Instructions to follow
The answer must be every line from the entries below that includes "True".

[Recorded data]
Below is a small trained network, with its code and all its weights. Each question gives an input and a class and asks what happens when units are switched off, that is, made to give their printed mean instead of their output.

import numpy as np


def w(rows, s, z=0):
    codes = np.array(rows[::2]) - 128.0
    scale = np.full(codes.shape[1], s)
    scale[-1] = z or s
    return codes * scale


def norm(h):
    return h / np.sqrt((h * h).mean(-1, keepdims=True) + 1e-5)


def f(y):
    return y / 2 * (1 + np.tanh(0.7978845608 * (y + 0.044715 * y**3)))


def log_softmax(a):
    a = a - a.max(-1, keepdims=True)
    return a - np.log(np.exp(a).sum(-1, keepdims=True))


def net(x, mask):
    res = np.array(x, float).reshape(1, 4) / 4 @ E
    u = 0
    for l in range(3):
        y = f(norm(res) @ A[l][:, :-1].T + A[l][:, -1])
        res = res + np.where(mask[u : u + 16], y, B[l][:, -1]) @ B[l][:, :-1]
        u += 16
    return log_softmax(norm(res)[-1] @ U[:, :-1].T + U[:, -1])


A, B = {}, {}
E = w([
[98,224,7],'x0',
[128,131,128],'x1',
[19,1,84],'x2',
[235,67,51],'x3',
],0.0061)
A[0] = w([
[102,233,208,66],'L0N0',
[252,137,96,58],'L0N1',
[202,140,219,138],'L0N2',
[128,130,128,87],'L0N3',
[150,145,161,174],'L0N4',
[127,126,128,135],'L0N5',
[151,206,99,196],'L0N6',
[149,219,80,50],'L0N7',
[134,137,126,86],'L0N8',
[124,149,111,58],'L0N9',
[181,213,136,2],'L0N10',
[126,170,102,37],'L0N11',
[116,136,96,151],'L0N12',
[168,128,180,47],'L0N13',
[124,110,125,150],'L0N14',
[146,117,116,131],'L0N15',
],0.03,0.0055)
B[0] = w([
[105,226,76,246],'L0N0',
[107,233,76,236],'L0N1',
[201,74,175,236],'L0N2',
[127,126,123,121],'L0N3',
[164,128,125,173],'L0N4',
[128,128,131,130],'L0N5',
[161,71,69,236],'L0N6',
[82,36,149,225],'L0N7',
[122,115,94,125],'L0N8',
[104,101,121,134],'L0N9',
[254,149,114,214],'L0N10',
[94,80,129,156],'L0N11',
[98,101,172,156],'L0N12',
[140,85,160,167],'L0N13',
[120,128,167,142],'L0N14',
[109,148,134,140],'L0N15',
],0.067,0.013)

Response to the task
    return h / np.sqrt((h * h).mean(-1, keepdims=True) + 1e-5)
    a = a - a.max(-1, keepdims=True)
    return a - np.log(np.exp(a).sum(-1, keepdims=True))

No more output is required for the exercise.